■ Extracted records
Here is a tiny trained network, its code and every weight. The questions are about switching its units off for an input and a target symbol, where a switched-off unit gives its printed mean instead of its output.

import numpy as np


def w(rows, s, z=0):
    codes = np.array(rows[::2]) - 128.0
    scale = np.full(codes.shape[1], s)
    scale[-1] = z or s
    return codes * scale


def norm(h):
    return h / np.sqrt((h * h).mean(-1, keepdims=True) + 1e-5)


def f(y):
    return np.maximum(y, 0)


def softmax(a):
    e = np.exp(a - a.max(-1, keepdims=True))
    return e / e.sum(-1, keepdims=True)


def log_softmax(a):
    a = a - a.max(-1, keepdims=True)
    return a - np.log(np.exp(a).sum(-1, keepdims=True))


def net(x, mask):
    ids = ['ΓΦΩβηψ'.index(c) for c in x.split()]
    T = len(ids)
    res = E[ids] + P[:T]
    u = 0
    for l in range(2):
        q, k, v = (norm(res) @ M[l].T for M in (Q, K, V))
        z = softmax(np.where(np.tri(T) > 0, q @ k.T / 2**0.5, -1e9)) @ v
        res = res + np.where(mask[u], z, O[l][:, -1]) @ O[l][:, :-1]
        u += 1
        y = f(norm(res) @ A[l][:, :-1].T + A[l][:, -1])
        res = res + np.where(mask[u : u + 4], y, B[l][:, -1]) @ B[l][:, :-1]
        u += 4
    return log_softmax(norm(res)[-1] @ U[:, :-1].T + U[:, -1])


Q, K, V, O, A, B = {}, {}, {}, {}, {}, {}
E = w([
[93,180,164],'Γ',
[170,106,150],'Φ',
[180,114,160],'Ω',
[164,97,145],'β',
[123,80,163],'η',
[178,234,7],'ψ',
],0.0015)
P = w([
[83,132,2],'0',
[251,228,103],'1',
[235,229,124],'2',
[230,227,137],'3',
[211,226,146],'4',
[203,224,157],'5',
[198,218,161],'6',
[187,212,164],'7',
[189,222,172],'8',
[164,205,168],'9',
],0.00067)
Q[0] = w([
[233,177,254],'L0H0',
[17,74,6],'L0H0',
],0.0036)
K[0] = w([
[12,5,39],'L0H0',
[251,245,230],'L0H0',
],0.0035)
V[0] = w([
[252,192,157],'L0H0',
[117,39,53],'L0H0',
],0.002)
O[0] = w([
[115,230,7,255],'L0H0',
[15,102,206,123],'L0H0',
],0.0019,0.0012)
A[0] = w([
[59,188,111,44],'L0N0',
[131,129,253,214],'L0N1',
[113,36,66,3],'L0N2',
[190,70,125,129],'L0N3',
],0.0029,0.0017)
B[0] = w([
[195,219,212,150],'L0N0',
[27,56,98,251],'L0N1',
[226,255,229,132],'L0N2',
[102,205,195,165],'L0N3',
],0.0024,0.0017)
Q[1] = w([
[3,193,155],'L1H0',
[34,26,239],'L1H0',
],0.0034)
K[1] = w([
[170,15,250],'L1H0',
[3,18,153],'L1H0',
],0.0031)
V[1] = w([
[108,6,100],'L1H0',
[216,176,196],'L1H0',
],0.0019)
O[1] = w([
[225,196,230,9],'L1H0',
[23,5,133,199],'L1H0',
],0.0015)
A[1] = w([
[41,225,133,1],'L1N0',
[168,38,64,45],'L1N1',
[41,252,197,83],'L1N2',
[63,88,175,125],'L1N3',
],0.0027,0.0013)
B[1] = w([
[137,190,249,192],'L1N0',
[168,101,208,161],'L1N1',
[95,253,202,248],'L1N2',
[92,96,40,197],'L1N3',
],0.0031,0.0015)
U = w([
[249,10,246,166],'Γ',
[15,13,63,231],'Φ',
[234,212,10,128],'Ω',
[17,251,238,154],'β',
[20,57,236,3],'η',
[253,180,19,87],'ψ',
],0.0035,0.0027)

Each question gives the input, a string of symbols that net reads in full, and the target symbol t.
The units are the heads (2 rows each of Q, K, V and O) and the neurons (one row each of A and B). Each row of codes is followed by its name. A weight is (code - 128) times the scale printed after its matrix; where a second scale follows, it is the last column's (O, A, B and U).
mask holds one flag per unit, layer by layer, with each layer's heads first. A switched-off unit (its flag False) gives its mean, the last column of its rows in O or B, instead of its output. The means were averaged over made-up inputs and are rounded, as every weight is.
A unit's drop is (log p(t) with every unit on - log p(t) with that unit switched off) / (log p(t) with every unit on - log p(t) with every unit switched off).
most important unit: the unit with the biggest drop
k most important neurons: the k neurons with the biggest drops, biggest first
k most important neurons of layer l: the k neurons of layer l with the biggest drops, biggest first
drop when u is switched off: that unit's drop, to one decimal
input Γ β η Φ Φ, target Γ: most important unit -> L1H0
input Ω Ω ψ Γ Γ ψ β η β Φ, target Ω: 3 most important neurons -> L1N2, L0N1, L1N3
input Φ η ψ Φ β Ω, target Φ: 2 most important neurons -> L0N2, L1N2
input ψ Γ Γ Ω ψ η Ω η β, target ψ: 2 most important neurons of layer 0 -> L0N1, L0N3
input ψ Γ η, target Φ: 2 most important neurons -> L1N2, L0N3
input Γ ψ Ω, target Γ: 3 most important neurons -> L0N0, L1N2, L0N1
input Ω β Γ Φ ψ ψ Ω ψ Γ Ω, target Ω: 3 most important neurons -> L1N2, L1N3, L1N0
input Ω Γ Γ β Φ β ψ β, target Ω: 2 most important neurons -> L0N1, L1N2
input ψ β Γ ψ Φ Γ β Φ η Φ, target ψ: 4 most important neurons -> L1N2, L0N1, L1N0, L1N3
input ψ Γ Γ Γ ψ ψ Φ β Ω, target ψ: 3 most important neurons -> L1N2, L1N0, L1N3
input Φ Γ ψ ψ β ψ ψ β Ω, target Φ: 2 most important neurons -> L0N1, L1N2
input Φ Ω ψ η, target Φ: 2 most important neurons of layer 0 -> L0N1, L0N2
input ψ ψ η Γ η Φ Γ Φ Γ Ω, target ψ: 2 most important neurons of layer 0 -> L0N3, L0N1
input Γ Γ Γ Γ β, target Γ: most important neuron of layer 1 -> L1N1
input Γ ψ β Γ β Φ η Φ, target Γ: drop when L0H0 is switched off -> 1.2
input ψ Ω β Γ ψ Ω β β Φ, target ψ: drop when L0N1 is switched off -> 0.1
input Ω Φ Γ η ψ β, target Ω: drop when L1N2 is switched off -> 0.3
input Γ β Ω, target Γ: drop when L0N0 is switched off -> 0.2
...
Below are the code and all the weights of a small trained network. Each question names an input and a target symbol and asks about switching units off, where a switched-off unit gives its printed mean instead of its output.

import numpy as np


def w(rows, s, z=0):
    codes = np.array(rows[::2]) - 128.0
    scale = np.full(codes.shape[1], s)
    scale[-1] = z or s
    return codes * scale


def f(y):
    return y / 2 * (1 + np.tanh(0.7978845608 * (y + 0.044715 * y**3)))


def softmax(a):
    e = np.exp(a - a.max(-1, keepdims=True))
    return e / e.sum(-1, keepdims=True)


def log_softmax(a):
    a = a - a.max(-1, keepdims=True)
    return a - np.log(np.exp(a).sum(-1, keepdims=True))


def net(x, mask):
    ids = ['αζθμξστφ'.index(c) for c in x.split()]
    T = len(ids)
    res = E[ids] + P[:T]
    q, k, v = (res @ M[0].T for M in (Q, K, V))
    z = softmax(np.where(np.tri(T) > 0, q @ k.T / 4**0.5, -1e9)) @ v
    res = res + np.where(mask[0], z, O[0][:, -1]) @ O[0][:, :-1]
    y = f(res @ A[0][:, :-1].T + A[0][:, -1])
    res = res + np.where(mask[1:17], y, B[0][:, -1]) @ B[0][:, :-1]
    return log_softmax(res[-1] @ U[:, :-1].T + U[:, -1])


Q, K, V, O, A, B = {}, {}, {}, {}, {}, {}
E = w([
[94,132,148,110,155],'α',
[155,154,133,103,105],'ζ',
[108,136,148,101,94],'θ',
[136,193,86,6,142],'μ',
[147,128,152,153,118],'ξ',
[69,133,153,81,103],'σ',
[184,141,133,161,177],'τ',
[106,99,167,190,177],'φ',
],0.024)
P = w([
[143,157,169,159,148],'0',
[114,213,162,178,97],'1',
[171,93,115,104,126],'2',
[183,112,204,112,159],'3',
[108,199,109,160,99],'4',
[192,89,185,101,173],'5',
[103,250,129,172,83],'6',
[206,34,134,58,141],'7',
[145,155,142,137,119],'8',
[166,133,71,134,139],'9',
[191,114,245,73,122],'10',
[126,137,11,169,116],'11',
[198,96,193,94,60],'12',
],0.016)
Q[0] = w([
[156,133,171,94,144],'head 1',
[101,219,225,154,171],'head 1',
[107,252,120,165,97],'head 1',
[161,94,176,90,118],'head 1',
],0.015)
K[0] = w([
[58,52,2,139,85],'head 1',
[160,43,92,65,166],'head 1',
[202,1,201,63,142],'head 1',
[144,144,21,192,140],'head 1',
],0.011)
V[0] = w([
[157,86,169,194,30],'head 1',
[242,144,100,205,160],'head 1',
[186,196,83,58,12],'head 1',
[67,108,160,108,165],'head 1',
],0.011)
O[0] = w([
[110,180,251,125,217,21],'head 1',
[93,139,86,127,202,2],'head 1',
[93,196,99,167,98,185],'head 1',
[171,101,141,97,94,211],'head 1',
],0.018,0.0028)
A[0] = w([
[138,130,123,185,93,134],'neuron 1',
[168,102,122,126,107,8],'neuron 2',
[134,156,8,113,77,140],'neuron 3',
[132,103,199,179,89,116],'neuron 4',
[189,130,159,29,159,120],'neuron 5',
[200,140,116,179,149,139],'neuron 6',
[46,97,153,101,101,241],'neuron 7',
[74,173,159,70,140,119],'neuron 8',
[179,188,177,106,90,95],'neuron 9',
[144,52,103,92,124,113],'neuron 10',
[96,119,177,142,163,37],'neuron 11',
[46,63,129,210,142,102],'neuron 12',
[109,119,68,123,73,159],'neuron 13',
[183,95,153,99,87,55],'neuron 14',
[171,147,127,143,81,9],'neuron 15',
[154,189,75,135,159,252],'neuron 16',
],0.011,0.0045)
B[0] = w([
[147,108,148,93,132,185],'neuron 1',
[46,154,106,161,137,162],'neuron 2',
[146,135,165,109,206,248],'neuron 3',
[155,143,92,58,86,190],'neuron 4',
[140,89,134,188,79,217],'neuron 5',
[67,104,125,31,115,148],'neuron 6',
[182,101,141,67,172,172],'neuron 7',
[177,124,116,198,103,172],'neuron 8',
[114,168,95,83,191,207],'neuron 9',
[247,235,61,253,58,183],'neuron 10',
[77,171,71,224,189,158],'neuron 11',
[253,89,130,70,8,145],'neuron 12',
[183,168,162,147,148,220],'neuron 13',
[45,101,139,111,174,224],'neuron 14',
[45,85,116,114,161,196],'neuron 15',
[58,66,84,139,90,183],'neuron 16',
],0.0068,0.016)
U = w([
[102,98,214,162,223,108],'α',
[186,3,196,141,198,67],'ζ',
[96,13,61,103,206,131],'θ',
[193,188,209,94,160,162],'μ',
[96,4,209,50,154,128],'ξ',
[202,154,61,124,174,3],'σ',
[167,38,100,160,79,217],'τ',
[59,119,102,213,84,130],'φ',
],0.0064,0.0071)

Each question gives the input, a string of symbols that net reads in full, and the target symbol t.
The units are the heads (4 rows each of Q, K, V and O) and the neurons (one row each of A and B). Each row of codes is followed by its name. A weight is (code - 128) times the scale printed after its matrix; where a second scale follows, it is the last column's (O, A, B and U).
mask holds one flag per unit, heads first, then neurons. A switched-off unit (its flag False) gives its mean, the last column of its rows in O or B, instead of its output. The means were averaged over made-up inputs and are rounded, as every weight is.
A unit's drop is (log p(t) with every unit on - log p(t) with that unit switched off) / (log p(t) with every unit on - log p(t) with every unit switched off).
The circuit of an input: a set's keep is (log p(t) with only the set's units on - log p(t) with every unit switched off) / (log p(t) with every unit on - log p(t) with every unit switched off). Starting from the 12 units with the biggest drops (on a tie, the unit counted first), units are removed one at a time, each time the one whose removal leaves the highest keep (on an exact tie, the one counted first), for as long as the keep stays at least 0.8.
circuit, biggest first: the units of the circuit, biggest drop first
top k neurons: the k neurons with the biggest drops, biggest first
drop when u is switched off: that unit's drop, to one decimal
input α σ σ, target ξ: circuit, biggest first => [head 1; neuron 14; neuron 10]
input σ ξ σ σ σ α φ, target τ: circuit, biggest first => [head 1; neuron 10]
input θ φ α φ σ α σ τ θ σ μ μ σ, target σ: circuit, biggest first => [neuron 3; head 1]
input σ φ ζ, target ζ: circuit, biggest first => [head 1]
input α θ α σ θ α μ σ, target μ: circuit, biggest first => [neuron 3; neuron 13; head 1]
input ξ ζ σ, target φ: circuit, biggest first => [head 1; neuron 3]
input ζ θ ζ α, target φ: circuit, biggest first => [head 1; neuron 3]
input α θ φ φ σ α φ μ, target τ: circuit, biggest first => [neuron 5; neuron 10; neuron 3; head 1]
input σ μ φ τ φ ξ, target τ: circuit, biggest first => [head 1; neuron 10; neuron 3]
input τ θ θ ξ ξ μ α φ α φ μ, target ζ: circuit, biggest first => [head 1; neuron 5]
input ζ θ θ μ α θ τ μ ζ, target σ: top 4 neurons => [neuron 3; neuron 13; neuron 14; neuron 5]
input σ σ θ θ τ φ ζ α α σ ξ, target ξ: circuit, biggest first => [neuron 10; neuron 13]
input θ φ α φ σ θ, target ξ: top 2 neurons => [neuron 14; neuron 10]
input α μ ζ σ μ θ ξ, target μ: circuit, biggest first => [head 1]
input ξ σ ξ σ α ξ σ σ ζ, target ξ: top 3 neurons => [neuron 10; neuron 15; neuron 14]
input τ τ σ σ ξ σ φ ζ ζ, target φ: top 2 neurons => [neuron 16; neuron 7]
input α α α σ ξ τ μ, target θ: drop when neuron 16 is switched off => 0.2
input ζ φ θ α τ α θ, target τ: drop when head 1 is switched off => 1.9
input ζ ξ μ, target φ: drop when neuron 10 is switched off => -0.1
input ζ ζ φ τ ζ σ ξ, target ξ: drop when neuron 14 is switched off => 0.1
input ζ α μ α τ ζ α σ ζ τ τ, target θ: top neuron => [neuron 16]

■ How to complete this task
Taking the material above, count every line in which the word "made" appears; answer with the number alone.

■ Answer to the exercise
2